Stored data
☆ ☆ ☆

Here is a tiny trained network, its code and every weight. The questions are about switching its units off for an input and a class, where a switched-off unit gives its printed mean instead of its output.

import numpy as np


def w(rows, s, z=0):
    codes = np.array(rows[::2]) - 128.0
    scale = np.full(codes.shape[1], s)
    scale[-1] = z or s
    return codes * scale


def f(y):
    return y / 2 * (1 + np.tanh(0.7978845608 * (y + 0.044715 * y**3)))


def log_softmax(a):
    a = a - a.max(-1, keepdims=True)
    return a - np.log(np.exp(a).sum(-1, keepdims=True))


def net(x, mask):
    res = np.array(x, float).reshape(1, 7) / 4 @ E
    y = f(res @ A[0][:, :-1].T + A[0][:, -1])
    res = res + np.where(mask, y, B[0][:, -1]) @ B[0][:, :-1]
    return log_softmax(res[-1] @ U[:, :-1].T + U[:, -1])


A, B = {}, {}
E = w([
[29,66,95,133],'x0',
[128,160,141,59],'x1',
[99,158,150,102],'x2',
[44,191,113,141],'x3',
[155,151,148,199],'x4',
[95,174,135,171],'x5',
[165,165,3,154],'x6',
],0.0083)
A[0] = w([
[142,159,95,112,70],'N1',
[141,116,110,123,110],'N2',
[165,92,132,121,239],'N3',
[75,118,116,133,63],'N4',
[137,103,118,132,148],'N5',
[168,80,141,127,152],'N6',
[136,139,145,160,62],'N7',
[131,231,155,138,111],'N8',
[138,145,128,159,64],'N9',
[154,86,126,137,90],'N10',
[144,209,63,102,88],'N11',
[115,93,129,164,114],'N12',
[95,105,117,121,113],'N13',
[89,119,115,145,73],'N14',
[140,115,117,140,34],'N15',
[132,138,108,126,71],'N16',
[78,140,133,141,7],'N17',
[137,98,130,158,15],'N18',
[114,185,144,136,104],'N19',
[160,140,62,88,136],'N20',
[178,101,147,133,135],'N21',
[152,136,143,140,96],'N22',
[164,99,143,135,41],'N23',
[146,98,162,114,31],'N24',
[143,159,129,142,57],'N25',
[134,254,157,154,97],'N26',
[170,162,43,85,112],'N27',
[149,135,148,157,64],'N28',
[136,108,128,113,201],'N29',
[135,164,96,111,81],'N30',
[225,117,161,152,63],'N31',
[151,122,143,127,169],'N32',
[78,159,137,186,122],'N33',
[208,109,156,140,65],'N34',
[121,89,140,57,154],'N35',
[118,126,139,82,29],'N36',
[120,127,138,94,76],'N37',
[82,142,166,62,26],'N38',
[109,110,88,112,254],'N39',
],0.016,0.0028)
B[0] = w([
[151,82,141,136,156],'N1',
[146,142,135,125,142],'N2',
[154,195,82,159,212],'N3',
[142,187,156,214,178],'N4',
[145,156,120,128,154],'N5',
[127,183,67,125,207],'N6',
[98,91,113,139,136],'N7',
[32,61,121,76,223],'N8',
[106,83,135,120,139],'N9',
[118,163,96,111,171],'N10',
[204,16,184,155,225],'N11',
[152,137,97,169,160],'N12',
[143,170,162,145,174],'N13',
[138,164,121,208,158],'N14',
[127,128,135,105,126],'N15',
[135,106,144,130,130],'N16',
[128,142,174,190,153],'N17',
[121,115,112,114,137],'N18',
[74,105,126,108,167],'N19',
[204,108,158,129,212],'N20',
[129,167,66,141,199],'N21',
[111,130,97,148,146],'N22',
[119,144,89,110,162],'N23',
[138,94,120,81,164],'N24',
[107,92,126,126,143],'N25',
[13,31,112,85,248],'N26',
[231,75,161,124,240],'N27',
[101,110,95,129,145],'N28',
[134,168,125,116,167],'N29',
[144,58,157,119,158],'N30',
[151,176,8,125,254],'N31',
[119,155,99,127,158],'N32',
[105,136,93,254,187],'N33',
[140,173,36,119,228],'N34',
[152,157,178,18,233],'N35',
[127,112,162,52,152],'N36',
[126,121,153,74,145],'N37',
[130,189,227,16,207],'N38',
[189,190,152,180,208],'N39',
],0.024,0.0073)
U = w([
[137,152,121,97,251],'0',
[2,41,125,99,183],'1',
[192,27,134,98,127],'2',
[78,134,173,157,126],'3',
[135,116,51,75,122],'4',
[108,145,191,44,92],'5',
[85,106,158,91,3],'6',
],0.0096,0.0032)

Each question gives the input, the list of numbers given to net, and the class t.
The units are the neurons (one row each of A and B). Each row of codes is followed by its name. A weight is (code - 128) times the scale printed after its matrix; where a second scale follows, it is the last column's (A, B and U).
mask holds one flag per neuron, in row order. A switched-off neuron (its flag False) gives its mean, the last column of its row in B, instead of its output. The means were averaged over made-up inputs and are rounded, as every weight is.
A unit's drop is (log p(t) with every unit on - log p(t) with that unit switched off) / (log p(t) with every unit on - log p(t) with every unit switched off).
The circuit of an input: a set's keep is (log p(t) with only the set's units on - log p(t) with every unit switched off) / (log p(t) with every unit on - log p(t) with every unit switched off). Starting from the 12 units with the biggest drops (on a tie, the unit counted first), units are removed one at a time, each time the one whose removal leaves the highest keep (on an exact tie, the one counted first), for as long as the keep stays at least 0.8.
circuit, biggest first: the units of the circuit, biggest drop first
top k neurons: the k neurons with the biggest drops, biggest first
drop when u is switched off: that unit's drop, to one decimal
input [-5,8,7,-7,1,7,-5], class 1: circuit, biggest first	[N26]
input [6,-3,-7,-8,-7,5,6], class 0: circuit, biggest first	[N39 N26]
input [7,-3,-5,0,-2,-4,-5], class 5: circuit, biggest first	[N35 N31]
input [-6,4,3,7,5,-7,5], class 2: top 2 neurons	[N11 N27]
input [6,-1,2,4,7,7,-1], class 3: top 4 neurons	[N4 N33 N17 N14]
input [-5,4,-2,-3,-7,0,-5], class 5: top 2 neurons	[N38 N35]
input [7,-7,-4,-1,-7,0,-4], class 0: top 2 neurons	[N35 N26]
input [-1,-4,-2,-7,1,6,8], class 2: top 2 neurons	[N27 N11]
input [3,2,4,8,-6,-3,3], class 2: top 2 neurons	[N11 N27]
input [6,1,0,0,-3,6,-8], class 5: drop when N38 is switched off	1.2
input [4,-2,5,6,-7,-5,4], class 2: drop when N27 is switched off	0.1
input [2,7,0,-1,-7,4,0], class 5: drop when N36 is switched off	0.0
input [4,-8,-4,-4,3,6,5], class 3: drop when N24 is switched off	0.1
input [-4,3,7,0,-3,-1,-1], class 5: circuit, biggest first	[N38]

☆ ☆ ☆

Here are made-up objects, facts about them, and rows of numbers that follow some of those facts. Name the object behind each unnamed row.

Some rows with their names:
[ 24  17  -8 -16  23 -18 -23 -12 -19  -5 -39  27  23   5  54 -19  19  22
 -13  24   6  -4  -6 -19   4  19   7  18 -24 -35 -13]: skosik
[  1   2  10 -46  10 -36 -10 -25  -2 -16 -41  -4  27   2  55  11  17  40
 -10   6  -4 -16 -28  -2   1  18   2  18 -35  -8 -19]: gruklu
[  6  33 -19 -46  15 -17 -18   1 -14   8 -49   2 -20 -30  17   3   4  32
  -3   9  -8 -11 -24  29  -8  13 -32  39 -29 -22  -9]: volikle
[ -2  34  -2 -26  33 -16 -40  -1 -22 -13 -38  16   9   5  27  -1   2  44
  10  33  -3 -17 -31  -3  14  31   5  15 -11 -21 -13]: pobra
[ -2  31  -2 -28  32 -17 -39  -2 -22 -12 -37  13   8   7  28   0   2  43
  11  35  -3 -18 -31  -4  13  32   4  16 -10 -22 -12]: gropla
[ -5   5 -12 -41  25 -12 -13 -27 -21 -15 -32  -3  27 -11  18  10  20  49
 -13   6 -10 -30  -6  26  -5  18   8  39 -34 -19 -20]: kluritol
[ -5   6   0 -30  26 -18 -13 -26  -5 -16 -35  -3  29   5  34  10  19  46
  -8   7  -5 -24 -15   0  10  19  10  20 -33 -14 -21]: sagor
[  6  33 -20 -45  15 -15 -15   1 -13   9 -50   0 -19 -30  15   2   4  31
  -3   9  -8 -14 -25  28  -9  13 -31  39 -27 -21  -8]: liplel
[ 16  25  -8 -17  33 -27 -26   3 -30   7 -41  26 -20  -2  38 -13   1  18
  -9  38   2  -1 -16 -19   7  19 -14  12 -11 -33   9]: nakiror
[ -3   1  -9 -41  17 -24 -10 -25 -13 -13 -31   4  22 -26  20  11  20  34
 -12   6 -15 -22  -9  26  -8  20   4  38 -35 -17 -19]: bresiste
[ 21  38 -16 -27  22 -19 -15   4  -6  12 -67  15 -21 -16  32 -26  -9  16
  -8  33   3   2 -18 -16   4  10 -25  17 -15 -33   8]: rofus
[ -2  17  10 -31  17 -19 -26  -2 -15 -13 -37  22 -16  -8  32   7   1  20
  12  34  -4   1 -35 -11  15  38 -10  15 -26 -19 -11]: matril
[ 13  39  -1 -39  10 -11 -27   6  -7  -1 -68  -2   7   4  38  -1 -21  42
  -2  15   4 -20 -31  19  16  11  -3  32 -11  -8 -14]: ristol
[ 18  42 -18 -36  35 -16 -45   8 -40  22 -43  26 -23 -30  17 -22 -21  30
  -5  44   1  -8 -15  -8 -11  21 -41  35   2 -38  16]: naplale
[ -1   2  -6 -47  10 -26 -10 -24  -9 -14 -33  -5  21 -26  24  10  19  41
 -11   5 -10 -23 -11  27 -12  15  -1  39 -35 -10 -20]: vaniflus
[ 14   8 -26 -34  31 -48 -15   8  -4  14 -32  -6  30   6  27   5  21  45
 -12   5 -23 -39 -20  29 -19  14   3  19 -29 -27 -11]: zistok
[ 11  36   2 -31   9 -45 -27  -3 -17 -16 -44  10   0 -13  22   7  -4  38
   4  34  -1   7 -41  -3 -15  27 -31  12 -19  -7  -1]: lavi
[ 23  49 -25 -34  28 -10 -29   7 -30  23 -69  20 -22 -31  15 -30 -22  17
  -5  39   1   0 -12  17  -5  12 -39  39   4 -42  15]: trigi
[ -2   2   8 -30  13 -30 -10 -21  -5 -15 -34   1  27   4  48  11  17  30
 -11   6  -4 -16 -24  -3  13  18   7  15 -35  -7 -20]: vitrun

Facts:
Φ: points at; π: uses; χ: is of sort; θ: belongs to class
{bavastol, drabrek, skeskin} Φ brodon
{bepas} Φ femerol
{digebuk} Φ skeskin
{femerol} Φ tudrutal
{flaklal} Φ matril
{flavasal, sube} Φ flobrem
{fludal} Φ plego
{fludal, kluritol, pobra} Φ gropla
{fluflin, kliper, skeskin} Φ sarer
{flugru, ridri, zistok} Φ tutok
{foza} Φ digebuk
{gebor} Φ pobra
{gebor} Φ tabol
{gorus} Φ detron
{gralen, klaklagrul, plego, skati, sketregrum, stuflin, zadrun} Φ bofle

☆ ☆ ☆

▶ EXERCISE PROMPT: An exact copy of the lines above, from the one containing "-22 -13 -38" through the one containing "-8 -14]: ristol", is the whole of the answer.

▶ RESPONSE:
[ -2  34  -2 -26  33 -16 -40  -1 -22 -13 -38  16   9   5  27  -1   2  44
  10  33  -3 -17 -31  -3  14  31   5  15 -11 -21 -13]: pobra
[ -2  31  -2 -28  32 -17 -39  -2 -22 -12 -37  13   8   7  28   0   2  43
  11  35  -3 -18 -31  -4  13  32   4  16 -10 -22 -12]: gropla
[ -5   5 -12 -41  25 -12 -13 -27 -21 -15 -32  -3  27 -11  18  10  20  49
 -13   6 -10 -30  -6  26  -5  18   8  39 -34 -19 -20]: kluritol
[ -5   6   0 -30  26 -18 -13 -26  -5 -16 -35  -3  29   5  34  10  19  46
  -8   7  -5 -24 -15   0  10  19  10  20 -33 -14 -21]: sagor
[  6  33 -20 -45  15 -15 -15   1 -13   9 -50   0 -19 -30  15   2   4  31
  -3   9  -8 -14 -25  28  -9  13 -31  39 -27 -21  -8]: liplel
[ 16  25  -8 -17  33 -27 -26   3 -30   7 -41  26 -20  -2  38 -13   1  18
  -9  38   2  -1 -16 -19   7  19 -14  12 -11 -33   9]: nakiror
[ -3   1  -9 -41  17 -24 -10 -25 -13 -13 -31   4  22 -26  20  11  20  34
 -12   6 -15 -22  -9  26  -8  20   4  38 -35 -17 -19]: bresiste
[ 21  38 -16 -27  22 -19 -15   4  -6  12 -67  15 -21 -16  32 -26  -9  16
  -8  33   3   2 -18 -16   4  10 -25  17 -15 -33   8]: rofus
[ -2  17  10 -31  17 -19 -26  -2 -15 -13 -37  22 -16  -8  32   7   1  20
  12  34  -4   1 -35 -11  15  38 -10  15 -26 -19 -11]: matril
[ 13  39  -1 -39  10 -11 -27   6  -7  -1 -68  -2   7   4  38  -1 -21  42
  -2  15   4 -20 -31  19  16  11  -3  32 -11  -8 -14]: ristol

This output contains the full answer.